- **MATERIAL FOR THE TASK**:
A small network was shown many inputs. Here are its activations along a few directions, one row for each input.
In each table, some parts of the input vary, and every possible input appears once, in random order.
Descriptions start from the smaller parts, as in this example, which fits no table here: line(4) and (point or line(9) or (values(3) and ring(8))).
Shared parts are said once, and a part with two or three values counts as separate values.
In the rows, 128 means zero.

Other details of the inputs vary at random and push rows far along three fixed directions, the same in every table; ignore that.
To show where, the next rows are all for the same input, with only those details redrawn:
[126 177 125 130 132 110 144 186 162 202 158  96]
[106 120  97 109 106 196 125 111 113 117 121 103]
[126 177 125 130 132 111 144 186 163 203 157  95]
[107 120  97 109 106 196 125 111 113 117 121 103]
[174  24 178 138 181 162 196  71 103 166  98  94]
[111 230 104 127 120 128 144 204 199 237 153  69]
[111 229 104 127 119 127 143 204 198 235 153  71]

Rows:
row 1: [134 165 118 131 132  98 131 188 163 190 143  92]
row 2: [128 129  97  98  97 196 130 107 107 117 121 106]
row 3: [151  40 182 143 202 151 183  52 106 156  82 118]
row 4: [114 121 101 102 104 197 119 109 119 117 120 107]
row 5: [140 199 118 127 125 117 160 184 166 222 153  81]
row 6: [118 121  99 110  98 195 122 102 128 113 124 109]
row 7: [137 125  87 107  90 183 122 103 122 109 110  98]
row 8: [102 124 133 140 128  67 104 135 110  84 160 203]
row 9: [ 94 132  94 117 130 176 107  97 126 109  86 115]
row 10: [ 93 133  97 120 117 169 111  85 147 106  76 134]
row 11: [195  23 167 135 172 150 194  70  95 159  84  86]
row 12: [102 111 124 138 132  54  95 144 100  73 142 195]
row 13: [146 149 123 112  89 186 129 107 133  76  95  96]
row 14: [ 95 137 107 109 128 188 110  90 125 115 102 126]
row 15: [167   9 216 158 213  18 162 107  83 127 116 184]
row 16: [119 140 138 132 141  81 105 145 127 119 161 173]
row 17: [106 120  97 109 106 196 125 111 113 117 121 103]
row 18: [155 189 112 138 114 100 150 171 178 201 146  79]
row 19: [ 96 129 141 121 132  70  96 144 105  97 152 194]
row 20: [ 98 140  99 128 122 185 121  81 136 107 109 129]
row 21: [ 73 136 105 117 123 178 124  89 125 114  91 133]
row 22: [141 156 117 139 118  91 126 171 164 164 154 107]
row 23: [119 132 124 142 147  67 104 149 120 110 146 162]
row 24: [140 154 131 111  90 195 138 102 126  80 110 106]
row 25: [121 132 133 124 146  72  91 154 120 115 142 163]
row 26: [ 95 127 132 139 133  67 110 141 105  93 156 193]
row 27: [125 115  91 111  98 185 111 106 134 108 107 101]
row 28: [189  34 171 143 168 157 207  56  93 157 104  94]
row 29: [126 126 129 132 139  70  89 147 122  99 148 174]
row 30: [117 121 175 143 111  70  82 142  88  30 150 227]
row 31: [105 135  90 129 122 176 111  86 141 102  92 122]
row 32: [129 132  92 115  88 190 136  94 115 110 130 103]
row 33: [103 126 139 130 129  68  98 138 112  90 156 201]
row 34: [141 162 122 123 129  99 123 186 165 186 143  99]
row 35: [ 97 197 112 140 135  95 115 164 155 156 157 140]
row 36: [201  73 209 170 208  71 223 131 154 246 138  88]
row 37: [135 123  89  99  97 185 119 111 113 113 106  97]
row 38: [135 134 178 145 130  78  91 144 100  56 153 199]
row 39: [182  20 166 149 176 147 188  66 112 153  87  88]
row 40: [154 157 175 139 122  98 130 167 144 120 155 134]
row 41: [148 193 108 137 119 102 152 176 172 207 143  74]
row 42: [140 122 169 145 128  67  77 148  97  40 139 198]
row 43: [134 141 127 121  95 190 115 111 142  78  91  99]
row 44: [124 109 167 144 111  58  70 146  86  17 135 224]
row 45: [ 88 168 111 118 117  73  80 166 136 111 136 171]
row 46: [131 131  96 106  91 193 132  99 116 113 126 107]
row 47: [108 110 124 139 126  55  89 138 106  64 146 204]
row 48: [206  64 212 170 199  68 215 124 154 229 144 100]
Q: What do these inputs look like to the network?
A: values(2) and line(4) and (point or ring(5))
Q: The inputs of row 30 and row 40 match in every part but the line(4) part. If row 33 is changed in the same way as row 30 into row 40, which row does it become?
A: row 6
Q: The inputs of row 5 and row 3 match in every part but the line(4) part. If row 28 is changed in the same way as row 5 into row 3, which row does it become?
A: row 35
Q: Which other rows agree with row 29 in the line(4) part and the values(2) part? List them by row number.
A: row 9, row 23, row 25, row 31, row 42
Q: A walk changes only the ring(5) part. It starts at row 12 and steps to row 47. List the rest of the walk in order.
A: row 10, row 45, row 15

- **EXERCISE**: Repeat the entire listing above without changing a word.

- **EXPECTED ANSWER**:
A small network was shown many inputs. Here are its activations along a few directions, one row for each input.
In each table, some parts of the input vary, and every possible input appears once, in random order.
Descriptions start from the smaller parts, as in this example, which fits no table here: line(4) and (point or line(9) or (values(3) and ring(8))).
Shared parts are said once, and a part with two or three values counts as separate values.
In the rows, 128 means zero.

Other details of the inputs vary at random and push rows far along three fixed directions, the same in every table; ignore that.
To show where, the next rows are all for the same input, with only those details redrawn:
[126 177 125 130 132 110 144 186 162 202 158  96]
[106 120  97 109 106 196 125 111 113 117 121 103]
[126 177 125 130 132 111 144 186 163 203 157  95]
[107 120  97 109 106 196 125 111 113 117 121 103]
[174  24 178 138 181 162 196  71 103 166  98  94]
[111 230 104 127 120 128 144 204 199 237 153  69]
[111 229 104 127 119 127 143 204 198 235 153  71]

Rows:
row 1: [134 165 118 131 132  98 131 188 163 190 143  92]
row 2: [128 129  97  98  97 196 130 107 107 117 121 106]
row 3: [151  40 182 143 202 151 183  52 106 156  82 118]
row 4: [114 121 101 102 104 197 119 109 119 117 120 107]
row 5: [140 199 118 127 125 117 160 184 166 222 153  81]
row 6: [118 121  99 110  98 195 122 102 128 113 124 109]
row 7: [137 125  87 107  90 183 122 103 122 109 110  98]
row 8: [102 124 133 140 128  67 104 135 110  84 160 203]
row 9: [ 94 132  94 117 130 176 107  97 126 109  86 115]
row 10: [ 93 133  97 120 117 169 111  85 147 106  76 134]
row 11: [195  23 167 135 172 150 194  70  95 159  84  86]
row 12: [102 111 124 138 132  54  95 144 100  73 142 195]
row 13: [146 149 123 112  89 186 129 107 133  76  95  96]
row 14: [ 95 137 107 109 128 188 110  90 125 115 102 126]
row 15: [167   9 216 158 213  18 162 107  83 127 116 184]
row 16: [119 140 138 132 141  81 105 145 127 119 161 173]
row 17: [106 120  97 109 106 196 125 111 113 117 121 103]
row 18: [155 189 112 138 114 100 150 171 178 201 146  79]
row 19: [ 96 129 141 121 132  70  96 144 105  97 152 194]
row 20: [ 98 140  99 128 122 185 121  81 136 107 109 129]
row 21: [ 73 136 105 117 123 178 124  89 125 114  91 133]
row 22: [141 156 117 139 118  91 126 171 164 164 154 107]
row 23: [119 132 124 142 147  67 104 149 120 110 146 162]
row 24: [140 154 131 111  90 195 138 102 126  80 110 106]
row 25: [121 132 133 124 146  72  91 154 120 115 142 163]
row 26: [ 95 127 132 139 133  67 110 141 105  93 156 193]
row 27: [125 115  91 111  98 185 111 106 134 108 107 101]
row 28: [189  34 171 143 168 157 207  56  93 157 104  94]
row 29: [126 126 129 132 139  70  89 147 122  99 148 174]
row 30: [117 121 175 143 111  70  82 142  88  30 150 227]
row 31: [105 135  90 129 122 176 111  86 141 102  92 122]
row 32: [129 132  92 115  88 190 136  94 115 110 130 103]
row 33: [103 126 139 130 129  68  98 138 112  90 156 201]
row 34: [141 162 122 123 129  99 123 186 165 186 143  99]
row 35: [ 97 197 112 140 135  95 115 164 155 156 157 140]
row 36: [201  73 209 170 208  71 223 131 154 246 138  88]
row 37: [135 123  89  99  97 185 119 111 113 113 106  97]
row 38: [135 134 178 145 130  78  91 144 100  56 153 199]
row 39: [182  20 166 149 176 147 188  66 112 153  87  88]
row 40: [154 157 175 139 122  98 130 167 144 120 155 134]
row 41: [148 193 108 137 119 102 152 176 172 207 143  74]
row 42: [140 122 169 145 128  67  77 148  97  40 139 198]
row 43: [134 141 127 121  95 190 115 111 142  78  91  99]
row 44: [124 109 167 144 111  58  70 146  86  17 135 224]
row 45: [ 88 168 111 118 117  73  80 166 136 111 136 171]
row 46: [131 131  96 106  91 193 132  99 116 113 126 107]
row 47: [108 110 124 139 126  55  89 138 106  64 146 204]
row 48: [206  64 212 170 199  68 215 124 154 229 144 100]
Q: What do these inputs look like to the network?
A: values(2) and line(4) and (point or ring(5))
Q: The inputs of row 30 and row 40 match in every part but the line(4) part. If row 33 is changed in the same way as row 30 into row 40, which row does it become?
A: row 6
Q: The inputs of row 5 and row 3 match in every part but the line(4) part. If row 28 is changed in the same way as row 5 into row 3, which row does it become?
A: row 35
Q: Which other rows agree with row 29 in the line(4) part and the values(2) part? List them by row number.
A: row 9, row 23, row 25, row 31, row 42
Q: A walk changes only the ring(5) part. It starts at row 12 and steps to row 47. List the rest of the walk in order.
A: row 10, row 45, row 15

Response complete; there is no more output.